TASK STATEMENT => From the first line to the last, give the data again exactly.

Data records
Here is a tiny trained network, its code and every weight. The questions are about switching its units off for an input and a class, where a switched-off unit gives its printed mean instead of its output.

import numpy as np


def w(rows, s, z=0):
    codes = np.array(rows[::2]) - 128.0
    scale = np.full(codes.shape[1], s)
    scale[-1] = z or s
    return codes * scale


def f(y):
    return y / 2 * (1 + np.tanh(0.7978845608 * (y + 0.044715 * y**3)))


def log_softmax(a):
    a = a - a.max(-1, keepdims=True)
    return a - np.log(np.exp(a).sum(-1, keepdims=True))


def net(x, mask):
    res = np.array(x, float).reshape(1, 7) / 4 @ E
    y = f(res @ A[0][:, :-1].T + A[0][:, -1])
    res = res + np.where(mask, y, B[0][:, -1]) @ B[0][:, :-1]
    return log_softmax(res[-1] @ U[:, :-1].T + U[:, -1])


A, B = {}, {}
E = w([
[105,151,27,156,38,143],'x0',
[176,53,146,42,91,118],'x1',
[76,84,74,127,125,83],'x2',
[126,207,178,50,61,136],'x3',
[142,181,63,69,206,129],'x4',
[254,140,63,181,125,164],'x5',
[99,165,105,145,83,210],'x6',
],0.009)
A[0] = w([
[91,73,98,71,164,158,205],'neuron 0',
[187,159,100,70,129,141,73],'neuron 1',
[113,163,81,155,220,131,253],'neuron 2',
[72,134,71,152,175,168,131],'neuron 3',
[90,123,156,188,134,131,103],'neuron 4',
[96,148,123,112,119,152,58],'neuron 5',
[105,175,145,86,83,154,186],'neuron 6',
[69,193,163,192,139,157,166],'neuron 7',
[140,84,159,131,100,169,48],'neuron 8',
[207,123,250,90,167,129,164],'neuron 9',
[173,95,147,150,124,176,77],'neuron 10',
[182,112,223,117,161,121,195],'neuron 11',
],0.015,0.0039)
B[0] = w([
[135,181,160,173,120,206,190],'neuron 0',
[152,131,115,175,119,25,177],'neuron 1',
[162,157,53,50,130,112,240],'neuron 2',
[126,145,210,54,175,129,199],'neuron 3',
[148,121,132,183,88,149,168],'neuron 4',
[145,80,101,115,122,190,146],'neuron 5',
[113,124,133,89,204,161,196],'neuron 6',
[81,60,183,171,105,177,209],'neuron 7',
[148,159,116,112,204,95,151],'neuron 8',
[95,166,95,7,219,186,248],'neuron 9',
[122,140,127,141,96,17,158],'neuron 10',
[105,125,103,67,98,236,223],'neuron 11',
],0.013,0.014)
U = w([
[84,2,239,175,102,221,48],'0',
[222,74,75,182,107,59,12],'1',
[146,91,95,2,222,191,251],'2',
],0.007,0.0021)

Each question gives the input, the list of numbers given to net, and the class t.
The units are the neurons (one row each of A and B). Each row of codes is followed by its name. A weight is (code - 128) times the scale printed after its matrix; where a second scale follows, it is the last column's (A, B and U).
mask holds one flag per neuron, in row order. A switched-off neuron (its flag False) gives its mean, the last column of its row in B, instead of its output. The means were averaged over made-up inputs and are rounded, as every weight is.
A unit's drop is (log p(t) with every unit on - log p(t) with that unit switched off) / (log p(t) with every unit on - log p(t) with every unit switched off).
The circuit of an input: a set's keep is (log p(t) with only the set's units on - log p(t) with every unit switched off) / (log p(t) with every unit on - log p(t) with every unit switched off). Starting from all 12 units, units are removed one at a time, each time the one whose removal leaves the highest keep (on an exact tie, the one counted first), for as long as the keep stays at least 0.8.
units of the circuit, in order: the units of the circuit, biggest drop first
k most important neurons: the k neurons with the biggest drops, biggest first
drop of u: that unit's drop, to one decimal
input [5,-2,0,4,3,-1,-8], class 1: units of the circuit, in order : (neuron 9; neuron 11)
input [2,-7,-8,-4,1,-8,0], class 0: units of the circuit, in order : (neuron 7)
input [1,-4,2,5,6,6,-6], class 1: units of the circuit, in order : (neuron 9; neuron 1)
input [-7,-7,7,6,3,-5,8], class 0: 2 most important neurons : (neuron 7; neuron 9)
input [6,-7,-7,-6,-2,1,-6], class 0: 2 most important neurons : (neuron 9; neuron 7)
input [1,-2,-6,3,3,-6,8], class 0: 2 most important neurons : (neuron 7; neuron 9)
input [-4,-6,7,-4,-1,8,-3], class 1: 3 most important neurons : (neuron 9; neuron 11; neuron 6)
input [0,8,7,5,3,5,1], class 1: drop of neuron 9 : 0.2
input [7,-4,-5,1,0,3,-7], class 1: drop of neuron 11 : 0.1
input [3,7,4,1,6,1,-5], class 1: drop of neuron 7 : 0.0
input [3,5,-5,-2,1,2,5], class 1: drop of neuron 9 : 0.2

EXERCISE ANSWER =>
Here is a tiny trained network, its code and every weight. The questions are about switching its units off for an input and a class, where a switched-off unit gives its printed mean instead of its output.

import numpy as np


def w(rows, s, z=0):
    codes = np.array(rows[::2]) - 128.0
    scale = np.full(codes.shape[1], s)
    scale[-1] = z or s
    return codes * scale


def f(y):
    return y / 2 * (1 + np.tanh(0.7978845608 * (y + 0.044715 * y**3)))


def log_softmax(a):
    a = a - a.max(-1, keepdims=True)
    return a - np.log(np.exp(a).sum(-1, keepdims=True))


def net(x, mask):
    res = np.array(x, float).reshape(1, 7) / 4 @ E
    y = f(res @ A[0][:, :-1].T + A[0][:, -1])
    res = res + np.where(mask, y, B[0][:, -1]) @ B[0][:, :-1]
    return log_softmax(res[-1] @ U[:, :-1].T + U[:, -1])


A, B = {}, {}
E = w([
[105,151,27,156,38,143],'x0',
[176,53,146,42,91,118],'x1',
[76,84,74,127,125,83],'x2',
[126,207,178,50,61,136],'x3',
[142,181,63,69,206,129],'x4',
[254,140,63,181,125,164],'x5',
[99,165,105,145,83,210],'x6',
],0.009)
A[0] = w([
[91,73,98,71,164,158,205],'neuron 0',
[187,159,100,70,129,141,73],'neuron 1',
[113,163,81,155,220,131,253],'neuron 2',
[72,134,71,152,175,168,131],'neuron 3',
[90,123,156,188,134,131,103],'neuron 4',
[96,148,123,112,119,152,58],'neuron 5',
[105,175,145,86,83,154,186],'neuron 6',
[69,193,163,192,139,157,166],'neuron 7',
[140,84,159,131,100,169,48],'neuron 8',
[207,123,250,90,167,129,164],'neuron 9',
[173,95,147,150,124,176,77],'neuron 10',
[182,112,223,117,161,121,195],'neuron 11',
],0.015,0.0039)
B[0] = w([
[135,181,160,173,120,206,190],'neuron 0',
[152,131,115,175,119,25,177],'neuron 1',
[162,157,53,50,130,112,240],'neuron 2',
[126,145,210,54,175,129,199],'neuron 3',
[148,121,132,183,88,149,168],'neuron 4',
[145,80,101,115,122,190,146],'neuron 5',
[113,124,133,89,204,161,196],'neuron 6',
[81,60,183,171,105,177,209],'neuron 7',
[148,159,116,112,204,95,151],'neuron 8',
[95,166,95,7,219,186,248],'neuron 9',
[122,140,127,141,96,17,158],'neuron 10',
[105,125,103,67,98,236,223],'neuron 11',
],0.013,0.014)
U = w([
[84,2,239,175,102,221,48],'0',
[222,74,75,182,107,59,12],'1',
[146,91,95,2,222,191,251],'2',
],0.007,0.0021)

Each question gives the input, the list of numbers given to net, and the class t.
The units are the neurons (one row each of A and B). Each row of codes is followed by its name. A weight is (code - 128) times the scale printed after its matrix; where a second scale follows, it is the last column's (A, B and U).
mask holds one flag per neuron, in row order. A switched-off neuron (its flag False) gives its mean, the last column of its row in B, instead of its output. The means were averaged over made-up inputs and are rounded, as every weight is.
A unit's drop is (log p(t) with every unit on - log p(t) with that unit switched off) / (log p(t) with every unit on - log p(t) with every unit switched off).
The circuit of an input: a set's keep is (log p(t) with only the set's units on - log p(t) with every unit switched off) / (log p(t) with every unit on - log p(t) with every unit switched off). Starting from all 12 units, units are removed one at a time, each time the one whose removal leaves the highest keep (on an exact tie, the one counted first), for as long as the keep stays at least 0.8.
units of the circuit, in order: the units of the circuit, biggest drop first
k most important neurons: the k neurons with the biggest drops, biggest first
drop of u: that unit's drop, to one decimal
input [5,-2,0,4,3,-1,-8], class 1: units of the circuit, in order : (neuron 9; neuron 11)
input [2,-7,-8,-4,1,-8,0], class 0: units of the circuit, in order : (neuron 7)
input [1,-4,2,5,6,6,-6], class 1: units of the circuit, in order : (neuron 9; neuron 1)
input [-7,-7,7,6,3,-5,8], class 0: 2 most important neurons : (neuron 7; neuron 9)
input [6,-7,-7,-6,-2,1,-6], class 0: 2 most important neurons : (neuron 9; neuron 7)
input [1,-2,-6,3,3,-6,8], class 0: 2 most important neurons : (neuron 7; neuron 9)
input [-4,-6,7,-4,-1,8,-3], class 1: 3 most important neurons : (neuron 9; neuron 11; neuron 6)
input [0,8,7,5,3,5,1], class 1: drop of neuron 9 : 0.2
input [7,-4,-5,1,0,3,-7], class 1: drop of neuron 11 : 0.1
input [3,7,4,1,6,1,-5], class 1: drop of neuron 7 : 0.0
input [3,5,-5,-2,1,2,5], class 1: drop of neuron 9 : 0.2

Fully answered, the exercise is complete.